■ Material provided

########

One vector is turned by the same rotation once a step. Each row is the vector after some number of steps, and that number follows the row.
The counts run from 0 to 224.
[-18, -17,  12, -20,  26,   4,   3,   0,  10,   7, -50,  20,  48,   9,  65,
  32, -20, -34,  34, -15, -14,  36,   1,  47, -17, -55, -39,  -1,   9,  10,
  43,  34, -14,  -8,  46, -35,  29,  -8,   4, -12,  -6, -23, -17,  39,   6] : 42
[  7,  -3,  53, -36,  13,  30, -10, -16,  19, -26,  39, -14,   1,  18,  32,
  46,  -1,  17, -60, -55,   8, -16,  -8, -20, -39, -34,  -8, -10,  30, -35,
  39,  19,   9,  18,  16,  -7,  41,   5, -21,  18, -24,  13,  40,  29, -19] : 117
[-16,   8,   4, -16,  21, -16, -30,  25,  -5,  13, -22,  39,  26,  -1,  15,
  33, -33,  -6,  38, -13, -34,  41,   0, -36,  -7, -65, -45,  -9,  44,  -2,
  13,  19,   9, -15,  37, -45,  39, -40,  41, -50, -42,  22,  -3,  13,  26] : 142
[-72,   2,  22, -83,  23,  -5,  15,   0,  18,  -2, -16,  24,  35,   8,  54,
  20, -48, -42, -15,  16, -12,   7,  16,  -1, -25,  11,  -4, -24,  -3,   5,
 -29, -13,   7, -16,  52,   2, -24,   1, -50, -11,  40, -17,  10,   1, -13] : 61
[-13,   2,  44, -22,   3,  10, -25,  -1, -44,  23,   2,  20,  59, -19,  35,
  40, -19,   0, -34, -15, -13, -16,  -1,  -6, -19, -28, -39,  51,  29, -57,
  23,  49,  38,   1,  16, -10,  36, -38, -25, -17, -10,  23,   0,  14,  16] : 122
[-23,  32,  80, -31,   1,   2, -41,   8,  13,  22, -19,  21,   3, -31,  21,
 -46,   1,   2, -22,  27, -28, -71,  -8, -12, -21, -13,   6,  23,  21,  21,
 -20, -11,   8,   8,  53, -25, -12, -12,  -1,  44,  66,  31,  26,  13,  12] : 179
[-65,  11,  32,   9,  24, -46, -10,  29,  40,   2, -19,   6,   4,   9,  13,
  33, -10, -19,  31,  38, -32,   0,   6,  19, -12,   2, -40, -20,  38, -14,
  15,  44, -17,  10,  30, -18,  -5, -69, -28,  -9,  -8,  71,  26,   0,  -6] : 63
[-35, -26,  26, -32,  -5, -47,   8,   5, -27,  25,  12,  -4,  46,   1,   9,
  16, -54,  -1, -24,  -8,   7,   9,  -9, -31, -13,  11, -13, -27,  26, -73,
 -20,  37,  15,  15,  22,   2,  20, -12, -26, -73, -39,  28, -20, -10,  22] : 222
[-46,  18,  27, -12,   9, -19, -56,  14,  41, -12, -72,  21, -13,  29, -12,
  59,   5, -16,   6,  -7, -35, -28,  17,  18, -32, -21,   7,   8, -27,  34,
  -7, -15, -28, -33,   7,  18, -22, -16, -15, -23,  31, -54, -14,  30, -30] : 74
[ -8, -23,  47, -34,   5, -17,   2,   5, -38,  39,  37, -11,  42,  -8,  25,
 -12, -21,  -5, -45,  -6,  31,  10,  16, -45, -45,  -8, -14, -13,  23, -62,
   3,  30,  29,  24,  14, -15,  25, -10, -22, -60, -34,  36, -22,   6,  26] : 123
[-45, -18,  45,  -8,  18,  37, -48,  -3,   9, -18,  -7,  27,  12, -10,  40,
  40,   6,  36, -49, -14, -40,   1, -20,   7, -55, -33, -40,  33,   2,  17,
   0, -10,   9, -13,  39,   8,   2, -31,  14,  45,  13, -10,   5,  41, -55] : 2
[-41, -37,  49,   2,   4,  36,  -8,  27,  51,  49,   3,   9,  13,  13, -12,
  -3,  35,   6,  -7, -19, -26,  13, -18,  12, -23,  11, -17, -44, -16,  35,
  -8, -41, -51,  59,  46,  42,  10, -10,  -6,   0,  22,  -8,  19,  -4, -23] : 0
[ -6,   4,  41,  49,  -4, -56,   4,  12,  43,  13, -15,  -6,  11,   7, -24,
  20, -11,  45, -33, -18,  27, -26,  60, -41,   0, -18,  -1, -30,  -6,  -7,
   9,   5, -19,  39,  48,  34,  14,  32,  16, -33,  25,  -3, -20,  42,   9] : 170
[ 15,   0,  49, -51,   2,  -7,   7,  13, -21,  39,   7,  -3,  44,  19,  66,
  13, -22, -26,  -3, -18, -11,   6,   3, -17,  35, -16, -14, -47, -12,   6,
  11, -13,   9,  67,  63, -14,  15,  36,   2, -27,  35, -18,  12,  19,  21] : 40
[-25,  -5,  32,  35,   6,  -2, -11,  -6,  -7,  31, -14, -30,  28,  46,  67,
  43, -29, -35,  11,  -2, -27,  29, -17,  20, -20, -10, -15, -28,  17, -24,
  43,  49, -30,  30,  43,   1,  -7,  -7, -37, -27,   5,  -7, -24,  -4, -25] : 135
[-16,   2,  48, -37,  16,  11, -29,  22,  30,   8, -12,  46,   9, -27,  -9,
  52, -11,  -2, -19,  32, -22,   2,  48, -23, -22, -59, -51, -15,   7,  14,
  22, -51, -11,  14,   6, -10,  42,  22, -15, -15,  48,  34,  11,  11,  -4] : 158
[-67,  -5,  52, -35,   6,  -5,  16,  10,  43,  26, -16, -34,  18,  40,  -5,
  -7,  30, -28,  -3, -17,   2, -46,   1,  36, -22,  49,  21,   1, -51, -12,
   9, -14, -10,  37,  15,  16,   0,  -5, -20,  -7,  25, -39,  36,  33, -20] : 192
[-64, -26,   7,  37,  13,   3,   0,   7,  10,  17, -10, -19,  45,  -8,  -7,
 -45, -22,  34,  -7, -15,   3, -16,  19,   9, -20,   0,   9,  11,  17, -33,
  14,  41, -10,  20,  27, -14,  43, -15,  69, -30, -38, -47, -35,  61,  16] : 10
[ -3,  -4,  -8, -34,  45,  -1,   1, -35, -23,  29,  17,   5,  22,  11,  -3,
 -16, -26,  14, -48,  -1,  22,  30, -10, -13, -30, -48,  -9,  41,   7, -32,
  11,  26,  58, -13,  61, -15,  39,  15,  11, -32,  10,  -8,   9,  59, -42] : 29
[-55, -16,  57, -48,  -4, -30,  -1,   9,  20,  14,  11, -29,   4,  32, -27,
 -16,   3,  -1, -40, -13,  24, -41,  18, -22, -18,  36,  29, -34, -31, -30,
  -6, -10,   3,  47,  19,   5,  -8,  11, -20, -31,  30, -20,  31,  24,   5] : 191
[-36,  19,  27, -41,  28, -28,  11,  24,  60, -16, -11,   1,   1,  34, -27,
  76,  -1, -20,  22,  -4, -32,  -1,  29,  -9, -10, -18, -36, -46,   0,  12,
  42, -23, -35,  27,  12,  -9,  23, -13, -17, -30, -18,   7,  64,  12,  10] : 58
[-22,  22,  54, -25,   2,  -6, -42,  27,  28,   8, -64,  13,  -9,  24,  -9,
  32,   5,  -4,  10, -20, -36, -12,  20, -10,   0, -22,  -6,   3, -36,  57,
  -1, -49, -17,  -8,  34,  13,  -7, -30,  26,  -2,  30, -56,  31,  51, -26] : 173
[-61, -36,  42,  -2,   5, -12, -18,  -2, -31,  27,  12, -22,  42, -11,  21,
 -54, -36,  24, -32,   6,  -2,  -8,   1, -14,   0,  15,  14,  12,  22, -41,
 -42,  13,  23,  17,  49,  20,   9, -26,  56, -25,  -9, -45, -34,  38,   6] : 9
[ 15, -35,  40, -56,   2,   0, -36,  -7,   2,  36,   7,  38,  31,  -3,  11,
   7,  40,   3,  -7,  10,  -6, -21, -35,  28, -22, -52, -15,  13, -30,  56,
 -23,  -3,  21,  25,  52, -20, -12, -33,   5, -13,   4,   5,  35,  35,   7] : 199
[-33,  16,  37,  -2,  13, -30, -41,   4,  28,  -7, -37,   3,   1,  22, -51,
  34,   9,  34, -51, -16,  23,  -4,  26, -16, -43, -30,  -6,  18, -30, -32,
  32,  16,  30, -15, -24,  -3,   9, -35, -31,  -9,   2,  -9,  36,  65, -25] : 189
[-23,   0,  53, -40, -14, -20, -54,   4, -43,  57, -25,   5,   6,   2,  20,
 -29,   2,  17, -30, -31,   8, -46, -25, -25,  -6,  17,  15,  24,  -8, -41,
 -28,  34,  29,  16,  34,   4,  12, -25,  35, -32,  30, -13, -19,  23, -12] : 107
[-18,  17,  -7,  17,  29, -47, -21,   5,   9, -21, -15,  27,  -1,  12, -21,
  52, -15,  63, -10,   2,   0, -12,  55, -40,  -3, -68, -18,   7,  -4,  10,
 -21,  28,   3, -17,  44,   8, -15,  -4,  -2, -60, -12,  22, -18,  46,   3] : 70
[-36,   7,  55,  12,  -4, -38, -23,  22,  37, -28, -20, -36,  37,  19,  26,
 -17, -65,  19, -46, -22,  -2,  11,  25, -23, -35, -22,  -3, -22,   2, -17,
   7,   0,  -1, -12,  40, -10,  -8,   2, -21,  32,  51,  -7, -12,  47, -24] : 175
[  3,  -8,  47,  14,  20,  10, -26,  38,   5,  33, -15, -24,  27,  53,  -5,
  -5,  -1, -23,  -4, -54, -10,  50, -52,  10, -41, -41,   8,   7,  -3,  13,
  21,   3, -10,  -3,  48,   2,  17, -60, -21, -18, -30, -32,  26,  17, -20] : 115
[-18, -15,  50,  33,   1, -30,  10,   7,  75,  21, -24,   0,   7,  48, -38,
 -15,   8,   8, -10,  11,  17, -19,  48, -16, -18, -13,   5, -49, -17,  24,
   1, -30, -55,  47,  19,   2,  -9,  41, -14, -27,  28, -40, -21,  43, -11] : 171
[  3,  -5,  36,  13,  19,  11, -61,   4,  11,  41,   8,   2, -18,  22, -68,
 -25,  46,  27, -20,   7,  -5,  -3,   9, -11, -29, -56,  24,   6,  -1,  -1,
  25, -18,   0,  29,  22, -36,  52,  -8,  34, -69,  -5, -15,   3,  31,  20] : 12
[-39, -22,  56, -14,   3,  32, -55,  -3, -30,  30, -31,  54, -10, -33,  18,
  21,  50,  24, -24,  18, -12, -50,   1,  -1, -22, -37,  -4,  29,  10, -20,
 -14,   9,  -2,   2,  -7, -19,  17, -32,  34, -26,  17, -14, -16,  24,   8] : 7
[-38,  -2,  26, -54,  10, -12, -36, -27, -25,   1, -17,  54,  35,  -9,  40,
  46,   5, -32, -18,   1, -30, -30, -20,   0, -45, -24, -39,  55,  25, -21,
 -10,  52,  21, -21,  -4, -16,  20, -35, -24, -24, -24,  -7,  19,   2, -19] : 220
[-20,  45,   4, -30,  38, -34, -35, -20, -30,   6, -13,  -3, -18,  21,  10,
  18, -41,  -6,  16,  18, -26, -18,   8, -37,   0, -37,  13,  29,  29, -23,
  -8,  62,  14, -23,  61, -34, -26, -27,   7, -44, -17,   6,  23,  25, -18] : 49
[ -3,  10,  16, -26,  23, -37, -35,  22,  11,  -5,  12,  20,   5,   4,   8,
   1, -54,  14,   5,  -5, -18,  27,  10, -52, -16, -53, -29, -11,  61, -27,
   4,  30,  26,  22,  49, -34,  64,  29,  39, -26, -12,  44,  -6,  12,  16] : 143
[ 13,   3,  13, -45,  30, -13, -46, -24, -37,  47, -10,  30,  33,  14, -11,
  14,   9,  -3,  -8,  15,  -9,  24, -36,  -5, -27, -38, -12,  68,  -6, -18,
  11,  15,  52,   2,  52,  -5,  54,  20,  10, -64,   4,  11, -10,  10, -29] : 127
[-32,  -9,  40,   1,   9, -62,  12,   6,  74,   0, -14,  12,   3,  48, -26,
   6,   0,  21, -11,   7,   5, -22,  23, -22,  -7,   5,  -3, -47, -12,  17,
 -25,   9, -34,  54,  29,  21,   1,  50,  11, -35,  13, -35, -16,   4, -11] : 72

########

Only the lines from the one containing "47, -24] : 175" through the end of the material should be copied, exactly as they stand; please keep both ends.

   7,   0,  -1, -12,  40, -10,  -8,   2, -21,  32,  51,  -7, -12,  47, -24] : 175
[  3,  -8,  47,  14,  20,  10, -26,  38,   5,  33, -15, -24,  27,  53,  -5,
  -5,  -1, -23,  -4, -54, -10,  50, -52,  10, -41, -41,   8,   7,  -3,  13,
  21,   3, -10,  -3,  48,   2,  17, -60, -21, -18, -30, -32,  26,  17, -20] : 115
[-18, -15,  50,  33,   1, -30,  10,   7,  75,  21, -24,   0,   7,  48, -38,
 -15,   8,   8, -10,  11,  17, -19,  48, -16, -18, -13,   5, -49, -17,  24,
   1, -30, -55,  47,  19,   2,  -9,  41, -14, -27,  28, -40, -21,  43, -11] : 171
[  3,  -5,  36,  13,  19,  11, -61,   4,  11,  41,   8,   2, -18,  22, -68,
 -25,  46,  27, -20,   7,  -5,  -3,   9, -11, -29, -56,  24,   6,  -1,  -1,
  25, -18,   0,  29,  22, -36,  52,  -8,  34, -69,  -5, -15,   3,  31,  20] : 12
[-39, -22,  56, -14,   3,  32, -55,  -3, -30,  30, -31,  54, -10, -33,  18,
  21,  50,  24, -24,  18, -12, -50,   1,  -1, -22, -37,  -4,  29,  10, -20,
 -14,   9,  -2,   2,  -7, -19,  17, -32,  34, -26,  17, -14, -16,  24,   8] : 7
[-38,  -2,  26, -54,  10, -12, -36, -27, -25,   1, -17,  54,  35,  -9,  40,
  46,   5, -32, -18,   1, -30, -30, -20,   0, -45, -24, -39,  55,  25, -21,
 -10,  52,  21, -21,  -4, -16,  20, -35, -24, -24, -24,  -7,  19,   2, -19] : 220
[-20,  45,   4, -30,  38, -34, -35, -20, -30,   6, -13,  -3, -18,  21,  10,
  18, -41,  -6,  16,  18, -26, -18,   8, -37,   0, -37,  13,  29,  29, -23,
  -8,  62,  14, -23,  61, -34, -26, -27,   7, -44, -17,   6,  23,  25, -18] : 49
[ -3,  10,  16, -26,  23, -37, -35,  22,  11,  -5,  12,  20,   5,   4,   8,
   1, -54,  14,   5,  -5, -18,  27,  10, -52, -16, -53, -29, -11,  61, -27,
   4,  30,  26,  22,  49, -34,  64,  29,  39, -26, -12,  44,  -6,  12,  16] : 143
[ 13,   3,  13, -45,  30, -13, -46, -24, -37,  47, -10,  30,  33,  14, -11,
  14,   9,  -3,  -8,  15,  -9,  24, -36,  -5, -27, -38, -12,  68,  -6, -18,
  11,  15,  52,   2,  52,  -5,  54,  20,  10, -64,   4,  11, -10,  10, -29] : 127
[-32,  -9,  40,   1,   9, -62,  12,   6,  74,   0, -14,  12,   3,  48, -26,
   6,   0,  21, -11,   7,   5, -22,  23, -22,  -7,   5,  -3, -47, -12,  17,
 -25,   9, -34,  54,  29,  21,   1,  50,  11, -35,  13, -35, -16,   4, -11] : 72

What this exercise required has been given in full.